ACTION ITEM
Below is a block of entries; repeat exactly the lines starting at the line that contains "[-21 -22 -48" and ending at the line that contains "[-30 -32 -34", both included.

═════ SUPPLIED RECORDS

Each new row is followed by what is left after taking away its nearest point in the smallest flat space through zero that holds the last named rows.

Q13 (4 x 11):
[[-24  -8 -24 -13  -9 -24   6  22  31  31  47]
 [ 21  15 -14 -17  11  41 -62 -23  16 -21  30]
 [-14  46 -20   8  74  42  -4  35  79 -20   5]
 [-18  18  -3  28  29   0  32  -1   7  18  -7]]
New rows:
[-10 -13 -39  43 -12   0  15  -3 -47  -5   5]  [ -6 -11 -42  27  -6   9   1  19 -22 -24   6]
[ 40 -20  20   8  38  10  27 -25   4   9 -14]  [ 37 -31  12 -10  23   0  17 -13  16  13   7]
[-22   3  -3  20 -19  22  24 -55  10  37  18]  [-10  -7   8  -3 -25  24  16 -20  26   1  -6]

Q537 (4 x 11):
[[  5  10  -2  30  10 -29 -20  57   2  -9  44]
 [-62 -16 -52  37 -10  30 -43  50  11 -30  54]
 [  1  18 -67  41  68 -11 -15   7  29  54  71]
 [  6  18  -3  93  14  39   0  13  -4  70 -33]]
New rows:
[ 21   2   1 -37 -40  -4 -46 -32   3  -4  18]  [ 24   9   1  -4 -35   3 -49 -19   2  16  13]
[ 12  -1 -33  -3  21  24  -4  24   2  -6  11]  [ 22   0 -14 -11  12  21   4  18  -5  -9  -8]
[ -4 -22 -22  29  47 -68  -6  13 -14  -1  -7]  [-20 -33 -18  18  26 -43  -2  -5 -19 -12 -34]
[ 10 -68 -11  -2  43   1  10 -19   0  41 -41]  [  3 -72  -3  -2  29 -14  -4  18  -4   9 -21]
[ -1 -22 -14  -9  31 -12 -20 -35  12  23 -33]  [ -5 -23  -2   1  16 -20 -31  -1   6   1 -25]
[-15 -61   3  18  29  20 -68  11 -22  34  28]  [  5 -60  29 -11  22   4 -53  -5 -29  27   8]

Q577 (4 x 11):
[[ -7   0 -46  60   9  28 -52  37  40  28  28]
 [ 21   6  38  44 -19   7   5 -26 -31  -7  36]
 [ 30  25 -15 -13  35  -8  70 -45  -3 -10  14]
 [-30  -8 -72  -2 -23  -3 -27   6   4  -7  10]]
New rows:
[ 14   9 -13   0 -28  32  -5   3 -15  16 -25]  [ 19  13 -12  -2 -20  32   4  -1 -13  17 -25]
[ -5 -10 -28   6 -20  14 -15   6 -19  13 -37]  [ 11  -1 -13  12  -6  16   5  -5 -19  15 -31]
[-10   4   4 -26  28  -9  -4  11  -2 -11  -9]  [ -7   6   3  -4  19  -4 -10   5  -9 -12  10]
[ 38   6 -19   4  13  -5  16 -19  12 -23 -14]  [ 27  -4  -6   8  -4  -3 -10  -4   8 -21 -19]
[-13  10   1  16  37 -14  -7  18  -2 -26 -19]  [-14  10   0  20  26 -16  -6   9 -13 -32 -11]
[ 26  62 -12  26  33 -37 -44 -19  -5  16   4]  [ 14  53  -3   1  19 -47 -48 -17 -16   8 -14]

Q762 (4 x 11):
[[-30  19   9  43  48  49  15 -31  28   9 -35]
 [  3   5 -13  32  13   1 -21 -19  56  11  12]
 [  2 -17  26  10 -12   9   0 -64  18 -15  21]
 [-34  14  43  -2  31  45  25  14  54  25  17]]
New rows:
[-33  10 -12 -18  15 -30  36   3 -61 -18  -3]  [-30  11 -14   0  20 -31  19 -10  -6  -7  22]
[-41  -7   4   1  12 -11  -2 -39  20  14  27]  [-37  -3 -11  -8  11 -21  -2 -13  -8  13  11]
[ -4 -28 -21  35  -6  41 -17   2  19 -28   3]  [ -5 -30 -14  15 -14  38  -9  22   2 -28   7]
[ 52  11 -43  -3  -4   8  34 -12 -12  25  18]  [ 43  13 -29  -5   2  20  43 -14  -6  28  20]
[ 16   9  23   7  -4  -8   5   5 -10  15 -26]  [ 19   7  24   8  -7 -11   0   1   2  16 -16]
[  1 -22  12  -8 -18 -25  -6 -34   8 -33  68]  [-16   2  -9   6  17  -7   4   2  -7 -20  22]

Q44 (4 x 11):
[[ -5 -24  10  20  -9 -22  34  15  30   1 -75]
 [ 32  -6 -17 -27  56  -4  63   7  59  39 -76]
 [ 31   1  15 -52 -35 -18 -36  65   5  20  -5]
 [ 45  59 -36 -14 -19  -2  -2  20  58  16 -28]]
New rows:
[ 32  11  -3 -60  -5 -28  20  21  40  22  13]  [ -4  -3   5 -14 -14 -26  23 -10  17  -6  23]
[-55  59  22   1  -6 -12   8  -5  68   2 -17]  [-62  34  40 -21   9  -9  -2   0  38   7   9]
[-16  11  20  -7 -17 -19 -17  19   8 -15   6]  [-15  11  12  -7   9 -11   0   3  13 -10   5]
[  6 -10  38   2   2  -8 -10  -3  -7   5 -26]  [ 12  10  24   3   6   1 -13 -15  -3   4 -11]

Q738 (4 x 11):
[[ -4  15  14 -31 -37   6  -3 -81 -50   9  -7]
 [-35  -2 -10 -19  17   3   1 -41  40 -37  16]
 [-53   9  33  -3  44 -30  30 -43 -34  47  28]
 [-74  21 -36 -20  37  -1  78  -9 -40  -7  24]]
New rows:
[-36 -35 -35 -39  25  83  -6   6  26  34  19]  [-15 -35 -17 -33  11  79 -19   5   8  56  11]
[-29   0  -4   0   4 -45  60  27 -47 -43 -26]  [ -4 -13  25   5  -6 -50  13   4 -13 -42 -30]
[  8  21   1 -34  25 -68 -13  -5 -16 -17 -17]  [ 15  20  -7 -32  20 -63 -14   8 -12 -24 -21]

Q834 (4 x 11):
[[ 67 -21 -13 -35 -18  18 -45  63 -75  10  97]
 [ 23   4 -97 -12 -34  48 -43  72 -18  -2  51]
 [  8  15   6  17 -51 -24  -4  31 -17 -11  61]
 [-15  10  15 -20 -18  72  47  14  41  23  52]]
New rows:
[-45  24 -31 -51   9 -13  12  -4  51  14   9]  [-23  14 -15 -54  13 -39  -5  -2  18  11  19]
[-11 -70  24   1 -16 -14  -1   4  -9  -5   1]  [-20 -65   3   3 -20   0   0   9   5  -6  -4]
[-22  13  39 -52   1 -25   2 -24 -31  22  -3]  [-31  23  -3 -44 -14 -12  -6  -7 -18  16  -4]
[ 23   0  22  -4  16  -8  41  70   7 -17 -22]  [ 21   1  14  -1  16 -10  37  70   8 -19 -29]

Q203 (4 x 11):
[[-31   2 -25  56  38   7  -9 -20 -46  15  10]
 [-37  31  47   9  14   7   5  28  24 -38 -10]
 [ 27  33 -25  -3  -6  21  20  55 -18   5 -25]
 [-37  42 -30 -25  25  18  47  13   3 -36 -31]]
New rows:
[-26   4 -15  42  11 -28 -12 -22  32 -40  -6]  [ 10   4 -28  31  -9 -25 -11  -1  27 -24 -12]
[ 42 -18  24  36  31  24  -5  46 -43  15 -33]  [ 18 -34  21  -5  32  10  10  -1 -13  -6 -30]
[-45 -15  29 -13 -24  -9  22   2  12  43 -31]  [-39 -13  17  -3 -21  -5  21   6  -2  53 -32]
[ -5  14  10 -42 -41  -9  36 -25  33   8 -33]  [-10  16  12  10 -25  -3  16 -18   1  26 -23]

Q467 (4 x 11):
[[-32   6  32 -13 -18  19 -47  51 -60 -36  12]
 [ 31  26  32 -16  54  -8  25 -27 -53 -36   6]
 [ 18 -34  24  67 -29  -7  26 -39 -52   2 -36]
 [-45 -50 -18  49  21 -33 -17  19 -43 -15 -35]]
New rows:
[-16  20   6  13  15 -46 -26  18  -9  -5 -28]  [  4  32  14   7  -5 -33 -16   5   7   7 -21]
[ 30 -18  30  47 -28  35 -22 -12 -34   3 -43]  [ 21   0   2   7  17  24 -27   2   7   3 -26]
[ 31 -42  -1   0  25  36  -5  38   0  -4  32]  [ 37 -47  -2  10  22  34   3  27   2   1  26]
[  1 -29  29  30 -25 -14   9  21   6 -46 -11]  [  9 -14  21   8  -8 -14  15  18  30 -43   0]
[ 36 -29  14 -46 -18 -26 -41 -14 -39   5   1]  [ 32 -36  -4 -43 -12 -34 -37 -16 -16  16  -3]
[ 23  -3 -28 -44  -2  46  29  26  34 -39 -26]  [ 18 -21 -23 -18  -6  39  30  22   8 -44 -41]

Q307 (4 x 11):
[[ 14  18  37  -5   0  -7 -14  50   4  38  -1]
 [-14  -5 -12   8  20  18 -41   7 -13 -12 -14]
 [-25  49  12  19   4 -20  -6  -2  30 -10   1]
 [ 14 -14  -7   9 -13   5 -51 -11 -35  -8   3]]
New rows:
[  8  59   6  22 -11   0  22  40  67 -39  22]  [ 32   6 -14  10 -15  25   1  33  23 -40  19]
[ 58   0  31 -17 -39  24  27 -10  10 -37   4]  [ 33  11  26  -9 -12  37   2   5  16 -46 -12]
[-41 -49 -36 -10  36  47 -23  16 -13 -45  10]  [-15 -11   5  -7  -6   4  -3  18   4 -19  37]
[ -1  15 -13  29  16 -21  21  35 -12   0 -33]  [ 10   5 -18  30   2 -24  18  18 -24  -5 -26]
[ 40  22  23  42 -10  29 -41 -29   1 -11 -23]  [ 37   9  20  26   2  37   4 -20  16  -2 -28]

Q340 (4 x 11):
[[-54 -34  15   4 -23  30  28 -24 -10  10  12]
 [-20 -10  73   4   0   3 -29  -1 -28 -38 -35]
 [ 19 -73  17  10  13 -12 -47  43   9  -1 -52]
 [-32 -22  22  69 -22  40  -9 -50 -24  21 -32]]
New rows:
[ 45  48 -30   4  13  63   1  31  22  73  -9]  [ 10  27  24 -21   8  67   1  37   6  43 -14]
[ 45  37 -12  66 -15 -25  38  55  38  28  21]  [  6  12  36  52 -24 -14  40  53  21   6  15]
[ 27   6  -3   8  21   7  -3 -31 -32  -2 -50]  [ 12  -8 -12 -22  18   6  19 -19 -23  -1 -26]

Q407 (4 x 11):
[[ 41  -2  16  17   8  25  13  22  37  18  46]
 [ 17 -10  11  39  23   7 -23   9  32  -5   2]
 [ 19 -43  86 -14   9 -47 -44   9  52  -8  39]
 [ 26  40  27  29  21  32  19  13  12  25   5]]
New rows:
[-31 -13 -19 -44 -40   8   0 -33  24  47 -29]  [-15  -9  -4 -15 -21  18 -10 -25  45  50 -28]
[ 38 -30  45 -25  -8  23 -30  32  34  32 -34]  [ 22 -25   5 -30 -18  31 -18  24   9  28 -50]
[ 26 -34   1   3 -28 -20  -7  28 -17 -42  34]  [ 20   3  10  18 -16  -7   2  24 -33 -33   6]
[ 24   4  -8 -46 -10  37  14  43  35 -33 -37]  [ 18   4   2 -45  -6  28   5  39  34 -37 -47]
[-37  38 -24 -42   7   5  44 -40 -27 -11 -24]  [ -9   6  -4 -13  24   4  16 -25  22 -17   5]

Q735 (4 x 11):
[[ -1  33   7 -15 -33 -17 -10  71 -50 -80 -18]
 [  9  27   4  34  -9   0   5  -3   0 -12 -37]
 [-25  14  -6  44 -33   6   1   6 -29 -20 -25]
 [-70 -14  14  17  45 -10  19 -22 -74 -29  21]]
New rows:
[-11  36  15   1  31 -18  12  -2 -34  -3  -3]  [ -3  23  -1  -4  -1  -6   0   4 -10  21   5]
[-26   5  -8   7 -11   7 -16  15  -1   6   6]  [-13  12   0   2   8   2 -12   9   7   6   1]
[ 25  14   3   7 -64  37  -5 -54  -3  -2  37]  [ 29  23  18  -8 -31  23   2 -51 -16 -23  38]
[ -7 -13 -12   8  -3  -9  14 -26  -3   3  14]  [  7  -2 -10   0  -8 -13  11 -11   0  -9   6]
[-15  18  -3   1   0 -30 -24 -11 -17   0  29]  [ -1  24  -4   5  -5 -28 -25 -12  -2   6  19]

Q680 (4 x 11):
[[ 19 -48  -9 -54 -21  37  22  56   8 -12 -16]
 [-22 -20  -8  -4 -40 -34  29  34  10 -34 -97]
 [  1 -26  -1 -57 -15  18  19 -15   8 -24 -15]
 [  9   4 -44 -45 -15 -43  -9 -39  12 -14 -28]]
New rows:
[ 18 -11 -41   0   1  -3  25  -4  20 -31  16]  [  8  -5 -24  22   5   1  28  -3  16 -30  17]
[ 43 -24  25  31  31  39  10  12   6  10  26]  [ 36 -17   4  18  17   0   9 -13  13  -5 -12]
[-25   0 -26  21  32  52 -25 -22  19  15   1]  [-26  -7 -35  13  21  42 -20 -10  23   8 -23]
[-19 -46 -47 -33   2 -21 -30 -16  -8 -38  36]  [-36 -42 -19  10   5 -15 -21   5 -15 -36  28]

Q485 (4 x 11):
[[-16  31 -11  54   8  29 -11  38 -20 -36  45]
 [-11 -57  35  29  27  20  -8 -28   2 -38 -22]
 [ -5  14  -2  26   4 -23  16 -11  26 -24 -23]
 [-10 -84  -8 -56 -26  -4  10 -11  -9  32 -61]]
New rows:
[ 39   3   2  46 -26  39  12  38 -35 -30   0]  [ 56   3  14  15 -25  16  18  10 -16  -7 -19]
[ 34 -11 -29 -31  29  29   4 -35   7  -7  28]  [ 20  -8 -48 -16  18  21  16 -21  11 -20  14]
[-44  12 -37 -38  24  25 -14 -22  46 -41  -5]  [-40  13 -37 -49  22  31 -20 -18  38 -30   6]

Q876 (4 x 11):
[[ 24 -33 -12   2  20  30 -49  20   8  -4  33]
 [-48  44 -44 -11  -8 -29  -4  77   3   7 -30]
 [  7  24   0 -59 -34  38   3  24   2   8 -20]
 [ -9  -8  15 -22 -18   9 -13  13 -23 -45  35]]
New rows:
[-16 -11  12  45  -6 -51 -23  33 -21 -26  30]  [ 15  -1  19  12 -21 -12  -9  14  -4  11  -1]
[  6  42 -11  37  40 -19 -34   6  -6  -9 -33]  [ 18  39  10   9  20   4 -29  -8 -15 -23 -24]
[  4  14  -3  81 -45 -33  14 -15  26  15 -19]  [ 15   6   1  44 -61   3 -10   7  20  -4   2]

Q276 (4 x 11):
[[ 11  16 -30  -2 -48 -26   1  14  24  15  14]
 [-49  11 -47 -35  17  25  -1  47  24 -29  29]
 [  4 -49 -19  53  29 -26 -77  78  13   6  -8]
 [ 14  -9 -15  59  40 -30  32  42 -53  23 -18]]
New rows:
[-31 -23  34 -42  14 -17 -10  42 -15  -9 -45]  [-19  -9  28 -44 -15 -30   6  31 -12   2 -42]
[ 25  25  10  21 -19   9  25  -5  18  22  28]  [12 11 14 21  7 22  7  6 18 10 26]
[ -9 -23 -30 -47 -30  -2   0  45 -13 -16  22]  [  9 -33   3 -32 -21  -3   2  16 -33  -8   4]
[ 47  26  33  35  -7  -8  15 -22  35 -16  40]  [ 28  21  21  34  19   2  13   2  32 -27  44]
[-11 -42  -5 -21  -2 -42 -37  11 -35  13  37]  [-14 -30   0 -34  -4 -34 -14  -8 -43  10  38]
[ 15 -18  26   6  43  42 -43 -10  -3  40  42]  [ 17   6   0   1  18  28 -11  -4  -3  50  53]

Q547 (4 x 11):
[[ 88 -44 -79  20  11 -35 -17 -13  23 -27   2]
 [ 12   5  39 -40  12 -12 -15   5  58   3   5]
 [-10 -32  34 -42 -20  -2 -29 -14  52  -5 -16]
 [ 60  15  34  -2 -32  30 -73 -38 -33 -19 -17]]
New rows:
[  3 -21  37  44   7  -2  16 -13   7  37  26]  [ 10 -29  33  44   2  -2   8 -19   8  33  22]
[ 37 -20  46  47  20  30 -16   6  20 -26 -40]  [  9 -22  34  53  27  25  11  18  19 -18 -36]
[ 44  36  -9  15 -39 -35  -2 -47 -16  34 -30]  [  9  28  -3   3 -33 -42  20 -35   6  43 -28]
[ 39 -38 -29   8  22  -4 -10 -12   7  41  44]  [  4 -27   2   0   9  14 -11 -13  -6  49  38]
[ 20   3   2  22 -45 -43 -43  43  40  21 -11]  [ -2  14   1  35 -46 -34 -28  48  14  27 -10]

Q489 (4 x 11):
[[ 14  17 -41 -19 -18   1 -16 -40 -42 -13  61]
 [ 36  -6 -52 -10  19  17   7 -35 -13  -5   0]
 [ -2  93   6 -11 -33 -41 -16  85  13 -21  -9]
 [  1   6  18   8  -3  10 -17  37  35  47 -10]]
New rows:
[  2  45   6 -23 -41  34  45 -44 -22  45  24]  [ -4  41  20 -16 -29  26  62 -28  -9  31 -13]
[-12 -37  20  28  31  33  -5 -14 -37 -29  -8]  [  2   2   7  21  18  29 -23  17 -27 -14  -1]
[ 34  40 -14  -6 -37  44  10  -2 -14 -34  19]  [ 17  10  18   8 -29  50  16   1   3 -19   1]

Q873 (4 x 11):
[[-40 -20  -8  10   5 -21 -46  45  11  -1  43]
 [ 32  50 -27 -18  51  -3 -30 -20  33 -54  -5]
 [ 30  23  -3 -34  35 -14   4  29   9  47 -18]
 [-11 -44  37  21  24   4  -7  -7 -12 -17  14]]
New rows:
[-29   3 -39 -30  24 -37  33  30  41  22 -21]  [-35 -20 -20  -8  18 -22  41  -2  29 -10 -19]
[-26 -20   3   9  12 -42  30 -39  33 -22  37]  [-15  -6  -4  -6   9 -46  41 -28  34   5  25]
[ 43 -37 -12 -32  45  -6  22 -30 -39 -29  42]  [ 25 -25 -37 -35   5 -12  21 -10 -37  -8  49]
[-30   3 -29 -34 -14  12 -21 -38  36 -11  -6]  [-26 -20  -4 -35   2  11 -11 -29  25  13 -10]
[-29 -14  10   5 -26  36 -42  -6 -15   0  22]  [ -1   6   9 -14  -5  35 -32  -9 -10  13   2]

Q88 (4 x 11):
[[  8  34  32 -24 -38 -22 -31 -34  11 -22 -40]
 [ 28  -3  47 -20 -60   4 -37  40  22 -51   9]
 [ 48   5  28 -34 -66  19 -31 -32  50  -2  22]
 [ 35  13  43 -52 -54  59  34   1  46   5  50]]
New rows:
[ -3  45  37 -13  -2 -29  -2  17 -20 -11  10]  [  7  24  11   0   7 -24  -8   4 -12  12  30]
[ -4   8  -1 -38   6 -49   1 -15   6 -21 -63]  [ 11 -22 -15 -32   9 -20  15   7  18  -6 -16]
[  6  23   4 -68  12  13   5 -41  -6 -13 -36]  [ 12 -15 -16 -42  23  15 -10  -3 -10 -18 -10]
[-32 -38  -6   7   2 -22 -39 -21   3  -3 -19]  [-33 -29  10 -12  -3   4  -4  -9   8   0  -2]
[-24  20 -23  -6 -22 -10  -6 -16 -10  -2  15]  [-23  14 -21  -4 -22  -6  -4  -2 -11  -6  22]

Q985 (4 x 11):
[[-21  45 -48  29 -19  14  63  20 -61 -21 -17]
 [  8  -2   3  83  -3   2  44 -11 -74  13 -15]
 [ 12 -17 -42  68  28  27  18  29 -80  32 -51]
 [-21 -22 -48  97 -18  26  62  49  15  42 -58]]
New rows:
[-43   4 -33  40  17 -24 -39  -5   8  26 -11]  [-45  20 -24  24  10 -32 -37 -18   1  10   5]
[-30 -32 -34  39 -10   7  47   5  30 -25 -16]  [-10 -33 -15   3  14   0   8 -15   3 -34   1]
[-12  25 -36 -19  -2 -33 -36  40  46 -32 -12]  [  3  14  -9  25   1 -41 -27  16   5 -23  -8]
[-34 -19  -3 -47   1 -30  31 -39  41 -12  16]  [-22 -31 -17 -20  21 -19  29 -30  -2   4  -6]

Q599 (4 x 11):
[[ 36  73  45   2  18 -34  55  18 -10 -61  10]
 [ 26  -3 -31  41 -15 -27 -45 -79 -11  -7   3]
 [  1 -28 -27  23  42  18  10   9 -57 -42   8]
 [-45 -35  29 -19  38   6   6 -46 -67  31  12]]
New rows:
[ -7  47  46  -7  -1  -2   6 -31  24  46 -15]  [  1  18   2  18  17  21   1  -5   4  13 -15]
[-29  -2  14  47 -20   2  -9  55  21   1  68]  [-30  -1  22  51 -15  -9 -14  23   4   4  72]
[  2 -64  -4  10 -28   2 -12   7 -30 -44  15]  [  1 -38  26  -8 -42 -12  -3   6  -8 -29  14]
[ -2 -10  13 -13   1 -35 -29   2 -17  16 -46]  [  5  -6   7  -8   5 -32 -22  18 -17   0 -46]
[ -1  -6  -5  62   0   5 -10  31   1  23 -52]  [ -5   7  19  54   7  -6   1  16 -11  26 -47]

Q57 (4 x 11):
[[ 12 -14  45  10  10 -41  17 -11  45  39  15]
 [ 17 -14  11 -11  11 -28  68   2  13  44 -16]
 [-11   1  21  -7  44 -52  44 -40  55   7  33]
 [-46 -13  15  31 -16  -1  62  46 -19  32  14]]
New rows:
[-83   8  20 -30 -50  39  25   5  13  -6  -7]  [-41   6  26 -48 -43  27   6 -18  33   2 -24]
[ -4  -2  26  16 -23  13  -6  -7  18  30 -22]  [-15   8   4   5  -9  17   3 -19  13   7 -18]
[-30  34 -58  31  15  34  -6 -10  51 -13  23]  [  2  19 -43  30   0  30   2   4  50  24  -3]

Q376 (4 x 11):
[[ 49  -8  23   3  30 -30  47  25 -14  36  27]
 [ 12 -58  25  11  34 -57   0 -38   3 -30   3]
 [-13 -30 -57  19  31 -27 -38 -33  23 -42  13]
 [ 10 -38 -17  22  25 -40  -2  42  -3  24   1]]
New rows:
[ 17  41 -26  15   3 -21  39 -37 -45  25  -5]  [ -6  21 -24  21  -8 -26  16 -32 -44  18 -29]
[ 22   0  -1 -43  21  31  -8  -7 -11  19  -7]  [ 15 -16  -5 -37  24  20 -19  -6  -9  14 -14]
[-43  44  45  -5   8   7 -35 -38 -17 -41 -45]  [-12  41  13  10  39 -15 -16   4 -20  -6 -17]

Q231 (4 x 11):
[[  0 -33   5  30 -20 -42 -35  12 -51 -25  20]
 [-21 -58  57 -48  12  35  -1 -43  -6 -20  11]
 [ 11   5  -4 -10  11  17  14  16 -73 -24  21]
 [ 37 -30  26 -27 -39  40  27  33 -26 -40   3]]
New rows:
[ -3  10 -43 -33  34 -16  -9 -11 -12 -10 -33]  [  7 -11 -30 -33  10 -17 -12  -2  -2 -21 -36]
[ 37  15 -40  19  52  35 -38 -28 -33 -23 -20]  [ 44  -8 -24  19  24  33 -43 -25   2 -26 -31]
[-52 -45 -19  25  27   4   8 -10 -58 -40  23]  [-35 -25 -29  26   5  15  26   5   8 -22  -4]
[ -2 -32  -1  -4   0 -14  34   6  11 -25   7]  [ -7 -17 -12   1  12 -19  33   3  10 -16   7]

══════════

WRITTEN SOLUTION
 [-21 -22 -48  97 -18  26  62  49  15  42 -58]]
New rows:
[-43   4 -33  40  17 -24 -39  -5   8  26 -11]  [-45  20 -24  24  10 -32 -37 -18   1  10   5]
[-30 -32 -34  39 -10   7  47   5  30 -25 -16]  [-10 -33 -15   3  14   0   8 -15   3 -34   1]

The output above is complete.